(Extracted data Opens)

The rows of a group lie close to one hidden flat surface of 8 dimensions, which passes through zero. Surfaces can cross.
Known rows, each followed by its group:
[ -0.7   3.6 -24.4  -3.6 -20.6  14.4  -5.3  -6.7  27.4   6.6  40.3  -0.9
  14.4 -25.4  47.9  28.2  -0.7  20.3 -43.2]	vari
[-24.7 -36.6  11.0   0.2  -7.4  -4.0 -21.6  12.4 -14.8 -42.0  62.6  15.0
  38.4  17.5  28.8  13.7 -62.0  18.1  25.8]	Fipod
[  1.7  17.0  14.5   7.5  30.3  -3.2   2.9  25.7 -32.6 -57.3  15.6  49.1
   6.7  -2.3  42.4   4.0   4.6   9.7 -17.8]	Gofem
[-22.5 -14.2  -3.3  17.3 -20.0  39.4  -8.8  32.6  11.8 -20.3  37.7  37.7
   9.2  10.7 -27.0 -28.6 -17.7 -27.9  26.2]	Gofem
[ -3.4 -43.5   3.7 -35.3  11.0 -37.9  -1.5 -10.3 -16.9  -2.5  31.5 -14.8
  -5.4 -30.6  50.8 -44.4  31.3   4.6   8.1]	Fipod
[-26.2  -5.5 -14.8 -36.7  27.5  37.8  -5.6 -37.3  23.2  -3.3   9.8  -3.3
  26.4 -15.7   1.8  20.4  38.0 -19.5  -0.5]	Fipod
[ 20.3 -16.4  21.0  22.9 -15.6   0.6 -14.7  37.5 -16.2  14.2  -0.4 -16.5
 -20.7  28.9   1.8 -11.0  -6.0   1.3 -20.8]	gikar
[-21.3   5.3 -15.5   9.0  28.2 -33.8  14.3  -4.0  43.3  38.9 -21.6  -8.2
 -33.2  -3.2 -22.8 -22.9  20.7  24.2  18.6]	vari
[  5.5 -31.6   3.5 -30.4  16.9  22.1  29.0 -38.3 -21.7 -24.2  11.9  15.3
  48.9  14.3 -10.9   1.4  17.1 -29.2   7.0]	Gofem
[ 10.9  -1.3  10.8 -22.7   4.7  31.8  18.1 -24.5  -4.1 -38.0   1.1 -25.6
   5.2   2.8 -19.2  10.2  -5.7 -29.4  43.9]	Gofem
[ 10.2  31.5   5.5  48.7 -20.2   8.3 -11.9  53.0  24.2  10.7  -1.7  -5.8
 -41.7  13.8 -14.9   4.5 -23.1  12.6 -24.0]	gikar
[ 15.1 -13.7   9.3 -27.7  22.2  -1.3  20.2 -28.3 -33.0 -25.0  -8.7   0.4
  24.3   7.3  -3.8   0.9  10.8 -21.9   5.0]	gikar
[-22.0  20.7 -14.6  12.4  16.6  31.9  -5.3  -8.7  23.5 -17.4  21.0  22.8
  34.2   5.9 -15.8  44.0 -12.2  -0.3 -20.0]	gikar
[-12.9  15.6  11.7 -15.5  10.3  -9.5 -35.6  10.3 -37.3 -21.6 -24.2   8.4
 -17.1 -27.7  27.6  -7.0   8.3 -14.8  16.6]	zavol
[  9.6   9.0  -6.2  33.1   8.0  14.2  44.1  -4.4  42.2   0.7  17.2  11.9
  14.1  30.2 -28.3  19.8   1.6  28.5 -20.0]	Fipod
[ -1.2   4.6  -0.7 -15.5 -10.9  28.8  -2.6  -3.3 -22.2 -57.3  40.9  25.2
  33.5 -12.7   8.5  11.0 -33.2 -34.2  15.8]	patap
[  5.9 -39.1  -0.9  -5.5 -29.7  14.1  -2.2  -2.7   4.5  28.6  11.7 -19.0
   9.5  16.1 -28.4 -22.3  -4.4 -23.8   8.6]	Gofem
[ 30.1  -4.7  24.8  20.1 -22.9  26.2  13.3   7.7  -9.5 -23.4  20.8 -31.0
  -2.7  23.4 -41.8   5.4 -27.7 -27.9   3.1]	vari
[ -2.9 -12.8  14.4  21.8 -33.9  22.1 -16.1  31.9   0.1 -30.4  47.8  13.0
  -3.0 -13.4  27.0 -10.5 -19.2   6.1  12.6]	Fipod
[ 11.3  13.0 -28.0  -6.9   0.1 -49.5  18.2 -16.7  -3.8  23.2 -12.0  19.3
  26.9   2.2 -19.6  -2.3 -38.9   2.2 -20.2]	gikar
[-10.7 -40.5  14.9  -6.3 -27.2  13.0 -17.5  20.1   3.8  -5.6  39.6  -8.5
 -18.6 -25.6  54.1 -31.8  27.0  14.7  23.9]	gikar
[-19.5  31.7 -30.5  26.1 -21.6 -10.0  -3.3  14.8  50.5  11.8  19.0  18.0
 -13.7 -32.3   1.1  -5.4 -26.4  23.1   4.1]	gikar
[  3.5 -32.5  22.4 -27.5  -7.6  49.3 -11.3   3.9 -11.2 -29.3  24.2 -32.5
  -0.6   6.1   8.1  -2.8  13.3 -38.1  25.1]	Fipod
[-23.9   6.9 -27.2  19.7  -7.9  17.7   6.9  -3.0  60.1   6.2  51.5   1.0
  14.0  -2.1 -21.3  14.5 -23.0  12.9  -4.3]	gikar
[ 18.3   0.6  29.7  -0.3   1.9 -10.5  -4.7  -1.2 -57.8 -15.9 -49.3  -2.4
   2.3  25.0 -38.4  -2.1 -18.4 -33.5  26.4]	vari
[ 20.0 -35.0  -3.4 -20.9  18.9 -24.2  38.7 -20.5  -2.4  35.0 -25.9  -9.1
   1.0  27.1  -1.1 -30.8  41.9   8.6  -4.3]	patap
[ -7.6   1.5  29.0  26.0  46.7  16.4  -6.3  -4.5 -25.4 -32.8   3.2   4.8
  23.2  28.6 -22.2  38.0  18.8  -0.5 -20.2]	zavol
[ -9.2  13.5  15.7  47.2  35.8  -6.1   3.8  29.4 -10.9 -21.1   1.2  38.3
   1.7  26.8 -29.1   1.2   2.2   7.8 -19.5]	vari
[ 29.9  22.6 -23.7 -32.9  -0.4 -13.2  25.2   5.4  -0.8  11.8 -32.3   4.5
 -14.2   8.4  -6.8 -25.1 -11.4 -34.4  -8.8]	vari
[  3.4  16.6  -3.1   7.8  -5.0  -3.1 -37.6  29.8 -24.5  30.8 -40.3  16.2
 -12.5   2.6  13.4   7.0  12.7  -3.0 -50.0]	zavol
[-28.8  41.7  -4.8  23.1   4.1  35.2 -25.9 -17.9  16.6 -14.2 -11.6  13.7
  21.8 -14.2  -9.1  69.0 -13.1  17.6  -1.0]	patap
[ 51.0  -4.4  21.9  14.9  -3.3 -32.6  22.7  15.4 -43.9   6.1 -37.2 -10.4
 -10.7  40.2 -20.0 -13.4 -12.0  -1.3 -18.3]	zavol
[  3.8   3.4  11.2   0.6 -21.1  15.9 -10.0  -9.4   3.9  15.2 -29.5 -41.8
 -21.1   3.6 -42.8  -2.3 -16.7 -24.7  42.9]	patap
[ -8.5  17.4  11.1  22.1  21.8 -47.0   9.8  15.2  -4.3 -23.6   0.2  23.9
 -25.4 -16.6  29.0 -13.6  -0.9  44.5  15.7]	zavol
[ 21.6  -5.6  29.3   3.4 -19.9   5.6 -11.6  18.3 -13.8 -36.0  34.4 -57.6
 -30.3  -3.8 -20.0 -11.2 -35.5 -34.1  30.7]	patap
[ -6.6 -13.9   7.0 -30.2  23.6  61.6  -0.9 -19.5   6.4 -20.9   7.5 -15.1
  21.6  16.5  -2.0  30.8  33.6 -33.6  -5.3]	Fipod
[ 14.0  14.2  11.9   9.8  -7.5  -3.4 -19.7  22.0 -16.1   1.6 -18.4  -6.7
 -19.7  -4.2  31.3  17.7   1.5  19.3 -25.1]	Gofem
[ 23.3  21.3  16.6 -31.8   3.5  -1.0  -6.2 -30.4 -35.2 -29.0 -30.7 -35.1
  -5.2 -13.4  15.4  31.1 -14.0 -14.1  22.0]	Gofem
[-15.5 -15.5   5.6  13.9  20.6   4.4   9.9  25.4  32.2  -2.2  26.3   0.3
 -25.4  11.2   0.3 -25.8  25.6  15.6   9.7]	vari
[ 31.6  15.9 -16.5  11.8   7.0   3.7  47.2  25.3  46.3   2.6  29.8  -9.3
 -25.4  17.2 -19.3 -19.6  -4.0 -10.3 -32.9]	vari
[ 37.3  -7.1  -4.3  30.4 -39.9 -20.2  47.3  26.0  34.0  14.3  22.9  -5.3
 -23.0  17.5  -1.8 -29.1 -34.7  36.0   6.3]	zavol
[-20.7 -29.5   9.7  -9.7 -27.7  43.0 -24.8  12.7  -6.4 -33.8  51.6  15.3
  16.3 -20.0  43.8  -4.2   0.9  -5.4  19.5]	gikar
[ 34.5  -4.0  -6.9   0.2  11.3 -32.6  38.5  -4.8  12.6  26.0  -3.9 -24.8
 -14.2  14.3  -8.8 -13.4   9.0   9.7 -33.8]	vari
[ -0.1  -3.8  -5.3 -32.6  28.5 -28.9   7.5 -32.7 -46.0  -8.1 -22.0  27.8
  46.2   4.2   7.8  11.0  -1.6  -5.9 -13.0]	Fipod
[  5.1   2.6  -4.6 -34.5 -34.6 -31.3 -45.5 -24.3 -46.6  25.0 -34.8 -24.0
  15.2 -24.9  22.2  21.4 -34.3 -14.3  -0.5]	Gofem
[ -7.7 -23.5   5.6  12.6   6.8  27.4   2.0   2.6  10.9  24.9 -19.2  16.7
   6.6  22.8  30.9  11.9  59.5  43.8 -28.4]	patap
[-27.2 -20.8 -30.3 -21.7  10.6  -8.2  29.5 -36.5  38.5  24.1  11.6   1.7
  25.0   4.2 -64.5 -31.9  -7.8 -27.4  43.8]	Gofem
[ 35.3 -29.0  26.0 -20.0  -7.9 -12.8   4.1  21.4 -62.2 -30.5   8.3  16.5
   2.5   5.9  56.0 -27.7   9.1  -4.1  -9.0]	zavol
[ -4.9   2.0  20.1  24.9  22.4   0.9   0.1   4.7  -0.7 -13.2   1.2  -9.3
  -6.4  16.6 -18.7  14.1   9.7  10.1  -1.5]	zavol
[ -3.1  15.4  10.8  12.0  16.5 -16.7  -9.2  12.8  -8.7  -1.4 -20.8  -5.3
 -27.6  -3.4  -5.3  -2.8   4.3   9.5   4.1]	zavol
[ 25.7 -13.7  19.0  -8.6  47.1 -46.8  29.4 -32.9 -24.8  -9.4   4.3 -39.0
   8.7  11.3   0.1  11.4  19.8  14.2 -24.9]	patap
[ 35.5  33.1 -13.1  20.1  -9.8   5.8  57.3  11.1  18.0 -12.4  -8.8  33.6
  -0.7  20.2  -2.9   7.2 -18.2  21.6 -11.6]	patap
[ 25.5  13.1   3.9   0.5   3.0 -23.6  19.9 -15.4 -36.9   0.7 -41.1  15.1
  22.3  33.5 -33.2  15.2 -32.5  -9.7  -1.6]	Fipod
[ 47.2 -21.2  27.9 -13.4  -5.4 -27.0  12.6  26.5 -62.8 -17.7  -6.9 -10.2
 -17.5  22.1   9.1 -42.4  -8.8 -29.9  -7.5]	patap

New rows. What belongs after each?
[ 10.6 -13.7   5.0 -42.6  18.4 -49.6  11.5 -22.8 -36.9 -19.3  -2.6 -14.7
   5.6  -7.6   8.0 -21.4 -18.1 -17.8  27.2]	Gofem
[-32.3  -0.5 -18.6 -30.5  17.1  23.7 -10.7   4.2  -0.5 -27.5  13.5  49.9
  20.6 -14.3  39.5  -7.1  13.1 -11.2  11.3]	vari
[ 11.9  40.7  -3.2  19.6 -14.2  18.9  13.2 -10.9  15.1  19.6 -62.4  -0.7
  -7.9  16.5 -40.5  32.1 -15.7   9.9  12.7]	patap
[ -2.5 -22.9  -9.4 -15.9 -13.9  -2.7  29.2  -4.2  27.7 -14.4  47.8   1.6
  -1.8 -23.9  39.2 -29.6   0.1  17.5  31.9]	zavol
[ 11.3   3.5   7.3  -0.4  38.6  49.7   6.2   2.0   3.7  -5.0 -15.3   2.1
   4.4  28.2   7.4  30.1  63.9  -9.0 -58.3]	Fipod
[ 13.9  -3.9   8.8  -0.4  14.5 -12.0   5.8  -0.4  -9.0  17.3 -29.4 -27.8
 -12.6  37.7 -24.1   8.1  -8.4  -3.5  -4.4]	Fipod
[  9.9 -29.7 -19.4   1.9  -6.7 -47.8  16.3  -3.5  -1.2  34.8  33.2  18.6
  36.3  17.7   7.8 -10.5 -21.0  21.1 -47.6]	gikar
[ 13.0 -16.2   8.5 -16.9  -7.4  24.3 -12.2  -4.2  -9.8  24.6 -24.5 -44.2
 -10.4  18.5 -32.0  -0.2  17.8 -45.6  -4.8]	zavol
[  6.5  -2.4  -2.2 -22.2  -4.3 -18.4   5.6 -16.1 -16.9   6.5 -20.0  -4.6
   2.0  -6.9  -1.0 -13.1  -4.4 -13.6  21.5]	gikar
[ -5.9  -2.1  -1.3 -24.5  14.3  -8.2  -4.5 -29.5 -30.3 -14.3 -16.9   9.3
  47.1  26.1 -23.1  28.9 -46.5 -19.1  21.4]	Fipod
[ 13.7 -23.6  -1.2  -3.2 -13.2   1.6  32.0  -4.5  31.9   8.8  23.5 -32.9
 -15.4   5.4  -9.4 -23.5   1.5   0.2  24.7]	zavol
[ -6.0 -17.5  10.2 -36.7  17.4   7.0 -30.4  -0.2 -12.6  10.8 -21.0 -44.8
 -23.1   2.1   8.6  -5.3  29.9 -30.2   6.8]	Fipod
[ 25.1  -2.5  10.9  23.5 -37.3 -12.6  21.1  15.5  -9.3 -15.6  12.7   3.6
  -2.7   8.3 -14.5 -21.2 -42.7   3.3  28.7]	Fipod
[-40.7  -2.9 -34.2   8.1   5.0  -2.7  11.6  -8.8  54.4  27.5  26.1  22.4
  13.5  -6.3 -42.6 -22.1  -8.2  -0.4  19.3]	Gofem
[ 17.3 -21.2  14.3 -15.5  10.4   7.7   5.0  -7.8 -28.8  -4.0  -7.1  -9.6
  16.3  23.0  -6.6   3.4  13.1 -21.2 -19.6]	zavol
[ 16.2 -11.9   8.9   9.2 -35.8  27.2 -23.6   8.0 -11.7  18.8  -6.6 -22.8
  -5.8   7.3  15.4  18.8   7.0   4.1 -25.7]	Gofem
[ 16.7 -28.8  11.1 -18.8  31.0   1.6  31.3 -18.8   2.3  -0.6   4.3 -28.5
   5.1  33.6  -8.7   0.4  27.8  -3.8 -13.6]	Fipod
[ 15.7  -9.6  23.9  44.4 -14.8  29.1  20.5  27.2  17.7 -32.2  38.3  -8.1
  -4.8  32.1 -18.7   6.2 -22.5  16.6   9.3]	zavol
[ -3.7  20.3  18.2  33.0 -13.9   7.1 -12.0   5.1  -7.9  -2.3 -30.7 -16.2
 -12.5  11.8 -66.4   5.1 -33.9 -22.7  35.1]	vari
[  7.4  37.3   5.3   0.2 -14.3  20.1 -13.8   8.3 -30.8 -29.5 -29.7  19.2
   3.5  -6.0 -15.9  16.7 -31.2 -31.9  20.6]	gikar
[ 25.4 -31.8  13.8  -7.1  -4.4   6.4  19.7  -0.9 -37.0   7.0 -17.3   8.1
  20.6  42.7 -37.3 -25.0  11.3 -33.5  -2.5]	Gofem
[ -7.1  -1.2 -16.3  -7.8  41.3  -1.1  35.1 -47.0  34.1  11.7  -5.4   0.2
  20.6  -2.2  -0.4  26.3  44.8  31.4 -28.5]	Gofem
[-11.5 -36.3   0.3 -19.4 -16.7  46.2  -2.3 -22.1  15.4 -16.9  47.6 -11.4
  33.6  -4.9  10.9  12.9   9.0 -14.3  12.7]	Gofem
[  0.9  23.3  -7.4  17.3  11.6  28.3  26.3   3.3  47.2 -31.9  39.3  -6.2
  -7.4  -3.8 -11.9  12.3  -4.4   0.0   3.5]	gikar
[ -8.4  34.2 -12.1  26.5  28.2 -10.8  -9.4  13.4   7.9  27.2 -36.1  24.0
  -1.7  11.5   2.2  30.4  19.0  31.0 -57.3]	Fipod
[ 31.4  -6.9  13.3  -0.9   9.4 -34.0  40.8   3.2   4.6   2.0  -5.4 -26.1
 -40.0  -1.5   5.1 -38.7  21.2  11.4   8.3]	gikar
[-51.0  -5.3   9.1  -3.2 -10.3  15.9 -50.9  -3.9  -1.1   1.5 -28.6   4.1
 -10.6 -21.2  -0.8  -2.3   1.7   4.3  67.6]	vari
[  8.4 -60.0  24.5   3.4  28.0 -30.6  11.6  24.9   2.0  -5.8  55.3 -26.2
 -13.5  35.3  48.8 -19.7  20.6  45.4 -28.3]	Fipod
[ 10.2 -26.9  13.9  10.5 -30.4  15.4 -24.0  40.5 -31.9  -1.6  15.1  17.1
   4.1  18.5   8.4 -20.3 -12.6 -20.3  -9.7]	Gofem
[-25.7   2.3  -7.2  -6.0  38.1 -10.3 -10.8 -14.4  -9.7  -4.9  -5.4  36.8
  25.4 -14.1  39.8  19.8  37.2  30.7 -33.3]	gikar
[-28.2  34.2 -18.1   8.2  -1.7  43.5  -5.9 -13.1  28.5 -33.0  27.5  38.5
  37.1 -18.5   5.9  48.1 -22.4  11.8   5.0]	patap
[ -1.7 -16.2   4.4   7.9 -24.9  10.8 -18.4  15.9  27.1   9.8  35.6 -40.5
 -26.4 -17.3  34.5   2.3   3.8  23.7  -4.8]	Gofem
[  2.8 -23.4  22.4  -5.1  -3.7  -7.3  -6.0  31.0  -5.8  13.9 -25.5 -29.3
 -57.7  13.5   4.2 -51.5  19.0  -6.8  45.2]	vari
[  2.5  11.9 -21.8  20.3   5.8   5.1  19.7  14.9  48.7   8.7  39.5   4.9
  -7.1  -3.9  10.3   1.6   5.3  21.9 -41.5]	vari
[-14.3  14.6 -11.6  27.2 -19.2   2.0 -16.5  35.2  41.9  32.7   9.8  -1.4
 -35.6 -14.1  17.7  -5.1   7.9  27.2 -23.5]	zavol
[  1.6   2.7  20.1  30.9 -24.2  25.3 -32.4  46.4  -9.4  10.7 -16.7   4.2
 -27.7  14.7  18.1   4.5  11.5  17.7 -18.7]	patap
[-18.8  -3.1 -42.7 -37.0 -18.0  24.3   1.4 -42.4  27.8  29.9   6.3  11.0
  47.8 -13.6 -16.5  18.8  -9.9 -22.4  -2.7]	zavol
[ -4.0 -30.7  31.1  19.7  -1.4  46.3 -10.0  11.6   2.3   5.5  -3.3  -7.5
  -4.5  26.5  30.5  22.2  54.2  36.0 -19.6]	patap
[ 28.3  17.6  -7.1  -7.6  -1.2 -12.6   5.2   0.8 -40.4  -9.4  -9.2  31.1
  32.4   3.6  26.1  22.9 -12.2  -3.7 -58.8]	vari
[-18.8 -42.1 -16.1 -15.2 -21.2  -3.3 -17.4 -21.5  -1.5  31.2  25.3   3.0
  44.1   5.3  -2.7   1.3 -17.9  -0.1  -3.1]	gikar
[ 30.0 -24.8   4.8 -12.8 -44.1 -14.1  13.2   3.7  -8.7   2.7  15.4 -24.2
 -14.9  -3.7  -4.6 -46.6 -29.6 -19.3  38.2]	gikar
[  0.6  47.2  -7.7   6.5 -25.3 -10.8 -49.8  -0.2 -23.2  25.8 -56.8  -4.9
  -8.8 -24.2  12.0  41.9 -27.4   8.4 -17.5]	Gofem
[ 13.0  -6.5   2.8  15.7 -29.5  31.0  17.6   4.8  -3.0 -27.9  29.7  28.2
  40.0  25.3  -9.9  21.4 -42.9   0.0   0.3]	zavol
[-19.1 -35.9 -10.8 -21.4  10.5 -45.2  10.7 -22.3  33.8  23.1  40.1 -35.9
 -12.6 -20.7  11.7 -31.6   3.6  20.7  31.3]	Fipod
[  0.4 -17.9  21.4   2.1  35.0 -30.9  21.7  -1.0  13.9 -13.1  16.1 -34.9
 -39.2  -4.7   8.5 -31.8  31.1  22.0  28.7]	zavol
[  7.4   0.3  13.4  24.3  18.0  47.5  37.6  13.2  22.3 -30.4  14.6  14.3
  -5.4  23.6 -21.1  -2.9  29.3  -1.1   3.8]	Gofem
[-23.1  14.9   7.5 -19.1   4.9   1.7 -16.0  19.5 -17.4 -71.8  40.6  22.0
  -4.0 -27.8  14.2 -21.0 -50.2 -33.1  64.9]	Gofem
[-21.4  13.4   2.5  38.6  12.0  41.5  10.3  37.3  44.9 -35.1  39.1  26.1
 -19.2   1.8  -3.6  -7.5  10.3  12.1  11.9]	Gofem
[ -7.9   7.5  28.3  25.5  -8.6  30.5 -40.3  41.0  -4.1  -0.5 -22.7  -9.6
 -42.7   0.3  15.7   4.0  24.2   9.3   1.7]	gikar
[-24.0  -0.8 -19.7 -17.7   5.3 -18.8 -20.6 -23.3   3.0  23.4  -4.3  11.0
  16.4 -30.0  43.4  16.2  12.3  31.6 -16.3]	vari
[-18.5  -2.7  -9.8  18.1  -3.4 -31.4 -24.3   6.1  17.5  66.0 -32.1 -10.4
 -19.7   4.5  -4.8  -3.4   9.5  30.7 -20.6]	gikar
[ 13.8  -5.4  13.6  13.0  -0.7  25.4   9.7  24.9 -11.1 -37.4  30.5  11.5
   5.9  20.5   1.4   0.0  -7.1 -15.2 -16.1]	vari
[-14.4  24.3  -9.3  20.8  -4.6 -11.7  30.9 -19.4  50.2  -9.5   5.7 -11.1
 -13.9 -12.8 -45.3  -1.1 -38.0  18.1  64.6]	zavol
[ 17.9  -0.4  -5.0  -7.8  23.3  -0.1  24.2  44.1   2.1 -14.3  15.6  31.0
 -23.8  19.3  35.8 -38.9  24.3  -2.9 -28.0]	vari
[-14.6  -8.7  -2.8 -28.2  15.2  34.7 -25.1 -22.9 -17.2  -7.9  -2.6   3.1
  38.9   4.0  -4.9  27.3  19.8 -33.4 -18.2]	zavol
[ 20.6 -18.2  18.5  -5.2   2.3 -33.8  -6.4  19.1 -29.2 -18.4  29.1 -33.3
 -22.4  -5.8   3.1 -31.4 -16.5 -26.5   3.1]	patap
[ 16.9  44.0 -18.4  -3.0  -7.0  -0.4  -4.3  43.7 -19.2   1.1 -36.2  40.3
 -15.4   5.7  15.9  -9.8 -17.7 -21.9 -27.3]	vari
[  9.7   2.2  38.1  54.1  14.9  11.7 -10.0  41.3  -8.9 -24.3  13.1  -1.8
 -23.7  28.8  -3.7  12.1   7.9  22.5 -24.0]	zavol
[  4.8  -9.8 -23.1 -22.9  10.5 -23.5  17.2 -29.2  38.4  65.3 -22.9 -39.3
 -14.6   0.9 -28.2 -17.6  27.3  -6.5 -11.7]	zavol
[-22.5  -9.3  -9.4  -2.4   3.5  45.1   5.4 -13.4  44.3 -17.1  41.3  -2.0
  21.6  -3.2  -3.8  19.4   7.6  -0.5  10.7]	Fipod
[  0.8  24.6  15.7  21.7  28.2  25.2  22.5  17.1  36.3 -27.8   8.1 -23.7
 -47.5  -4.3   6.1   1.6  41.9  15.4   3.4]	gikar
[-20.4  11.5  -9.8 -40.1  -8.8   7.8 -16.1 -36.6 -26.5 -19.5 -26.2  25.4
  26.4 -41.5   9.1   2.4  -8.7 -26.5  53.3]	gikar
[ 16.1 -27.4  23.7 -16.4 -23.7  28.0   1.9   4.6 -27.2 -39.2  26.6 -10.6
   7.6   5.0   5.8 -15.0 -11.7 -31.3  29.1]	Fipod
[-13.2  18.1 -11.3 -12.8  12.0  21.9   4.0 -18.7  -4.0 -41.0  22.4  36.7
  37.2 -14.2  10.1  24.2  -9.4 -12.1  -0.9]	gikar
[ 22.2   7.3  19.3  16.2  16.6 -17.4   8.4  24.2 -12.4  -9.6  -8.3  -9.3
 -32.7   5.0  31.1  -1.4  17.4  29.3 -26.8]	Gofem
[ 27.6 -18.4  -2.2   9.8  -5.0 -20.3  33.9   8.0  -4.9   4.0  18.5  20.3
  16.7  23.5  21.3  -8.6  -2.1  29.7 -37.0]	zavol
[ -2.1 -41.9  17.3 -21.7   5.9   3.4  12.7  -5.1   6.2  -1.2   8.6 -34.9
 -22.7   7.9   0.6 -37.8  25.1  -8.6  46.4]	vari
[ 25.1   4.4  29.3  60.8   7.3 -15.9   6.9  32.0 -21.2  -6.0   5.6   1.1
 -12.3  30.0 -19.9  10.6  -4.5  23.2 -48.9]	vari
[ 12.4 -28.2   5.4 -13.3 -19.5   2.5  34.2  -6.8  20.3 -25.9  46.3 -19.5
  -6.9  -5.8  10.1 -33.6 -13.6  -0.3  52.3]	zavol
[-10.2   4.2 -17.2 -20.7  16.0   6.6  19.8 -51.4  15.1  -7.4   3.9  -3.9
  39.1  -1.7 -49.4  16.3 -14.1 -26.4  24.5]	vari
[ 40.9 -35.0  46.9  27.8 -16.9 -11.1   4.9   3.9 -30.7   1.4  10.3 -58.8
 -15.4  24.0  -7.9  -1.0   5.3  13.8 -11.5]	vari
[-32.5   7.8  -0.7  -5.8  29.9  -4.3 -18.2 -17.8 -40.5 -24.6 -16.6  55.5
  44.3  -3.8   7.4  18.1   3.5   0.8   5.0]	vari
[-17.6 -12.1  -3.6 -17.1 -35.1  15.2 -33.2   6.0   8.5  26.3 -11.7 -35.1
 -24.7 -10.1 -37.2 -33.0 -16.4 -43.8  53.3]	patap
[  2.2  27.7 -25.2  -7.0  13.2  -2.3  29.4 -26.4  -1.5  20.4 -58.6  54.5
  31.2  17.5  -9.1  20.8   4.3  17.4 -12.1]	patap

(Extracted data Closes)

Exercise aim
Above are the records; from them, give again exactly the lines from the one containing "-4.6 -46.6 -29.6" to the one containing "19.5 -17.4 -71.8", both lines included, and nothing more.

Exercise result
 -14.9  -3.7  -4.6 -46.6 -29.6 -19.3  38.2]	gikar
[  0.6  47.2  -7.7   6.5 -25.3 -10.8 -49.8  -0.2 -23.2  25.8 -56.8  -4.9
  -8.8 -24.2  12.0  41.9 -27.4   8.4 -17.5]	Gofem
[ 13.0  -6.5   2.8  15.7 -29.5  31.0  17.6   4.8  -3.0 -27.9  29.7  28.2
  40.0  25.3  -9.9  21.4 -42.9   0.0   0.3]	zavol
[-19.1 -35.9 -10.8 -21.4  10.5 -45.2  10.7 -22.3  33.8  23.1  40.1 -35.9
 -12.6 -20.7  11.7 -31.6   3.6  20.7  31.3]	Fipod
[  0.4 -17.9  21.4   2.1  35.0 -30.9  21.7  -1.0  13.9 -13.1  16.1 -34.9
 -39.2  -4.7   8.5 -31.8  31.1  22.0  28.7]	zavol
[  7.4   0.3  13.4  24.3  18.0  47.5  37.6  13.2  22.3 -30.4  14.6  14.3
  -5.4  23.6 -21.1  -2.9  29.3  -1.1   3.8]	Gofem
[-23.1  14.9   7.5 -19.1   4.9   1.7 -16.0  19.5 -17.4 -71.8  40.6  22.0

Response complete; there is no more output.